(Stored data)
════════════════════

Each row has a class, written as a number after it; each block has new classes, again numbered from 0 up.
[ -4   1   2   5  -5   1   1   3   2  -2  -6  -2  -7  -6  -7   0   9  -4
  -2   8  -1   0   1   0   0   2   2  18   5   3   2  -5   0  -6   6 -12
   0   0   4  -1   7  -1   3   1   5   4   2   1   1   0  -6  -2   2  16
   2   2  -8  -3  10  -6   6   2  -4   1   4  -5  -1] => 1
[  2  -2  -2 -11   7   0   3   2   1   2  12  -1   0   4   1   1   7   1
   0   8  -3   1   9  12  -1 -21   4  -4   9   5  -4   7  12   2   0   5
  -2   3   0   2   1  -3  -2   4   2  -2   3   1   0  -1   1   3   1   2
  -2   1   2   4   4  -5   1  -2   2  -1 -10   6  -4] => 0
[  1   6   5  17  -6  -8  -4 -12   5  -1 -23 -10   1 -16  -9   3  -1  -7
   2   9   0  -2  -4  -3   4  11   3  28   8  -8  -1  -8  -6 -34   6 -29
   1   0   6  -3  20   1   1  -1   0  -3  -4   2  -4   0  -4  -5   4   2
  -3  -1  -9  -8  14   2   2  12  -4  -1   3  -5  -5] => 1
[ -1  -3  -1 -20   3   4   0   8  -2  -6  10  -9   3   4  -7 -21   0   5
  -1   9   0   1   8  15  -1 -15  -3  -7   9  -5  -2   5   5  -1  -4  18
   1   9  -5  -3  -8  -2   0  10   0   6  12  -3   1  -5  -4   2   2   1
  -9   6  -1   8   4  -2  -5  -3   0   2  -9   3  -1] => 0
[ -2   0   0 -34  -3   3  -1  -3   4  -6   8 -16 -13  21  -6   0   7  -2
  -2   8   0  -8  10  27  -3 -21   5  -6  10  11   0  14   7   6  -1  41
   7   0   1   1  -3   1  -1   1   2  -2  21  -4  -1 -25 -18   1   3   3
   6   4  -6   5   2  -6  -3   4   1   0  -3  -1   1] => 0
[  0   0  -4 -27 -14  -1  -1  15   6  -1   3  -1 -25  29   6   6  19  -3
  -1  13  -4  -4  23  23  -6 -19  -2  29   5  13   6  -1  27   6  15  50
   2   1   2   2  19   5  -7 -12   3  13   7  -2   6 -27 -11   1  -5  -1
  11  15 -12  -6   8  -9  -1 -13  -1   0   1   1   6] => 0
[ -3  -2  -4 -12   3   2  -2   7   4  -1  14  -9  -1  -1   3  -5   2   1
  -8   4  -2  -1  11  19   2 -22  -3   1  13   4   1  15   8  -6  -7  -9
   9   4   1   2  11  -7  -5   7   1  -8   5  -4  -1  -2  -3   0   4 -12
   3   2  -4  -2  15  -6  -4  -1   0  -7 -10   9   0] => 0
[ -2  -1  -3 -27   0   0   1  10   0   1  14  -6  -3  12   3  -1   6  -2
  -3   8  -3   2  10  23  -6 -25   2   3  11   9  -2  11  14   0   0  28
   0   0   3   1   4  -1  -4   1   1  -8   1  -1   0  -9  -6   4   1   1
   0   7  -2   6   4  -1   2  -5   1  -1  -8   7   3] => 0
[  1  -6   0 -18   4  -1   3  18   4  -1   6  -6   1   9   3  -4   9   3
  -4  19   0  -5  14  19  -5 -15 -11  -4   4   9  -1   3  20   0  -2  40
   7   7  -8   2  -8  -1  -4   4   2   0   8  -4   1   2  -6   0  -2 -12
  -2   4  -8  -1   5  -7   4  -8  -2   2 -10   1   3] => 0
[ -1   5   7   7   0   2  -2 -10   6   2  -9 -10   6 -12  -5  -1   0  -5
  -2  10   4  -2  -9   5   1  14   1  27  12  -4  -2  -3   2  -5   3 -13
   2  -1   4   1  20   1   2  16   3   1  -5  -2  -6  -9   0  -2   6   5
  -1   0  -7  -3   6   2  -5  15  -2   4   1  -4   5] => 1
[  5  -6  -1   9   1  -1   3  15  -2   1   3  -4   7 -18 -12  -2  -1   9
  -5  12  -9   3  -4  -3   5 -12   0 -19 -12  -2  -8   0  -6  -7  -3 -10
   4   6  -1   3 -23  -3   3   9  -4  -2   8  -2  -3  16   1   2   3  10
  -7  -8  -2  -3   7   0  10   1  -1   0  -9 -11  -2] => 0
[  3  -6  -3  -7   5  -3   2  23  -5   3  12   4  13 -19  -2  -1  -3   9
  -3  10   1   5  12  11  -1 -16  -6 -18   4  -3  -1   6   0 -10  -3 -10
  10   7  -3   0 -11  -1  -1  15  -1  -7   6  -2  -2  18   0   8  11   8
  -6   2  -2   3   8  -6   2 -13  -2  -2 -11   0   1] => 0
[ -2   3  -1 -24 -19   2  -1 -10   6   2  -7  -3 -19  21  10   6   5  -8
   6  -3  -4  -5  -2  11  -3   4   2  36   8   3   4  -1  10   7  16  25
  -2  -7   5   0  32   4  -8 -12   6   7  -4  -1   1 -26  -4  -5   2  -6
   9  16  -5  -4   7 -14  -5 -10   0   4   6   2   7] => 1
[ -4   3   3 -17 -18   4   4 -13   7  -2  -3  -3 -12  10  -2  -1  -7  -4
  -2  -5  -2 -11 -18  -1  -3   4  -4  15   4  -1   2   2 -10   2   7  11
  -3   0   7   0   5   1   4  -5   5   2   5  -3  -3 -15  -6   2  -2  -3
   5   7  -1   4   3  -2  -3   8   2   3   4  -2  -1] => 1
[ -1   5   0 -17 -21   2  -2  17  12  -2 -13   3 -17  14  15   2   1  -1
  -1   3  -3  -2   6   6   1   5  -3  15  -7   1   5  -8  12   9  13  56
  -5  -7   1  -4   8   4  -4  -7   6   6   8  -2   3 -20 -15  -5  -1   3
   7   9  -4  -5   3  -3   1 -16   3   0   0  -1   0] => 1

Next block: new classes, numbered from 0 again.
[ -6   4  11   0  -4  -1  -5  16  -2  -1   5   3  10  -2   3   0   9  -8
  -3   1  -1  -2   2   0 -23  -1   4  11   2   0   4   1   4  -6   3  -4
   2   5   4   3   2  -5  -2   1  -1   7   2   4   0   2   4   0   4   1
   1  -1   1  -1   2  -4  -5   0  -5   9  -1   3   8] => 0
[ -5  -5   0  -2  -8   0  -8  -6   4   4   1   5 -14  -3 -14  -9  -3   4
  -5   3   0  -1  -7   2 -11  11  -1   9  -2  -2  -5   3   2   2   1  -7
   7  11   9  19   3 -17   1   2   4  -2   5  -3   2  -3  -7   0   2 -10
   4  -2  -2  -5   0   9   5  -1 -10  -6  -2  -4  10] => 1
[  1  -1  -1  -4  -7   3  -5  -4   4  -5  -3   3   5  -1   7  17   3   3
 -12  -1  15  15   1   0 -13  -3   4  -1   0  -7   4  -3  10  -5   0  19
  -2  -6   2  15   1  11  -6   6   2  -3   8  -5   1  16   9   0   6  -5
  -4   7  -3  -1  10  -4  -7   3   0   5  -3  -1   1] => 1
[  0   6  15   7  -4  -3  -3  -1   0   2  13   3   9  -3   3   0   8  -8
  -1   9   4 -10   4   6 -25  -4  -3   2 -17  -6  16  -2   5  -7   0  -3
   6   3  -2  -9   4   0   1   6  -7   1   2   7  -6   0   0   3  10   0
  -3  -2   2  -1   5   0  -7   3  -4   6  -3   4  11] => 0
[ -7   5   6   1   6   5   2  -4  -5   3   6  -3  10   2   4   0   5  -2
   5   6  -3  -4   5  -2 -23   0   5   8   1  -2   3   6  -2  -8   4  -1
   1   5   7 -11   4  -9   2   1  -2   8   5   6   6  22   0   3   7   2
  -3  -4   3  -1  -1  -4  -5   1  -4   3   4  -1   7] => 0
[  6  -8   2   0 -10  -5  -5  -1  -2  10 -12   5 -11   2 -12 -12  -8  15
   6   2 -10   6  -3  11  10   9  -2   3  12   4  -6   8  -4   7   3 -31
   1   5  16   9   3  -9   7 -19  10  -6 -11   2  11 -15 -12   6  -4  -5
  12   8  -7  -3  -9  12  12  -6  -2   1  -7 -12  10] => 1
[ -9  17   0   7   0  -8   0  -9  -6   7   6  -1  10   1   6   3  -1 -13
  -1  10   0 -13   2  -3 -22  -7  -1  -3   5   2   8   1   5  -7   7  -4
   4  -8   1 -10   1  -3  -1   1  -3   1   1   6  -1  -4   1  -5   5   5
  -3   2   3  -1   2  -3  -5   5   0   6   0   9  -1] => 0
[ -3   4   7   0  -5   0   2  -3  -1 -10   5   0   7  -5   5   0   9  -5
   2   3   1  -2   2   4 -22   0   1  -5   0   2   2   1   5  -4   3   3
   7  -4  -2  -5   0  -6  -5  12  -8  -7  12  12  -7   3   5  -3   5   0
  -1   0   2   1   0   1 -11   2  -1   4   1   6   1] => 0
[ -9  -2   4  15   1   5  -1   0  -5  13   5  -2  -6   7  -1 -13 -11  -4
   7  13 -22  -7  -7   4 -17  10   2  22  -8   6   1  11   0   2   1 -25
   3   1  14 -11   7 -30   7  -6   4   3   5   5   0  -6  -7   4   6   3
   8  -7 -12   2 -11  -3  -7  -6   4   5   9  13   0] => 0
[-12   4  11  12 -10  -7  -2 -14  -5  10  15  -1   2   3   3   0   6  -7
   5   8   7  -9  -3  -5 -42  -5   0   2  -1   0   4   0   2  -6   4  -1
   7   6   0  -7  -2 -15  -1   9  -3   6  12  -5 -12   5  -2  -5  11   0
  -4  -8   0  -7   4 -13  -9  10   6   2   6   6   4] => 0
[-14   8  12  -7  -5  -2  -4  -4  -4   2   5   0   3   1  -2   0   5  -8
  -1   0   4  -5   1   1 -29  -2   2   7   0 -11   9   4   6  -6   4   0
   9  -3  -1  -3   1 -17  -2   2  -3   2   8   3   1   5   0  -4   5  -3
  -1   1  -5   2  -1  -2  -7   4  -3  10   8   8  12] => 0
[ -9   1   8  -1  -6  -1   3  -9  -2   7  13  -1   3  -2   4  -3  -7   0
  -2   5   4   0   2   6 -25  -2   1  -8   1   4   9   1  -1  -5   1   3
   4   8   0  -7   7 -10  -5   5  -7  -2   5   4  -7   3   1   1   9   7
  -5  -1   6  -1   2   2  -5   5  -5   2  -1   0   3] => 1
[ -7 -10  -8  -1  -2   2 -10   0  10   5  -8   1   0   5  -7  -9  -5  -1
   0   0  -1  -6  -5   0 -11   3  -5   7  -7  -1   2  -6   1   2   1 -16
   6  -1  11 -12   0 -12  -1   1   2   8   0  -2   1  -3 -12   3   1  -3
   1  -3   1   1   1   2  -1   2   0   6  -3   4  10] => 1
[-10  -4  -5  -6  -8  12   5  -4   4  -5   7  -3  -8  10  -2  -9   4   1
   1  -7 -16   2  -7 -11 -14   9   4  23 -17  -6  -6  25  -1  -1  -4  -6
  10  10  10  11   1 -39   6 -13  -8  12  13  -1  -1  -7   0   0  -2  -5
  12 -13 -17   8   2  -9  -8  -6   6   1  14  15  17] => 1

════════════════════

§ **About this exercise**: Return each line of the data above that includes the word "again".

§ **Final answer**:
Each row has a class, written as a number after it; each block has new classes, again numbered from 0 up.
Next block: new classes, numbered from 0 again.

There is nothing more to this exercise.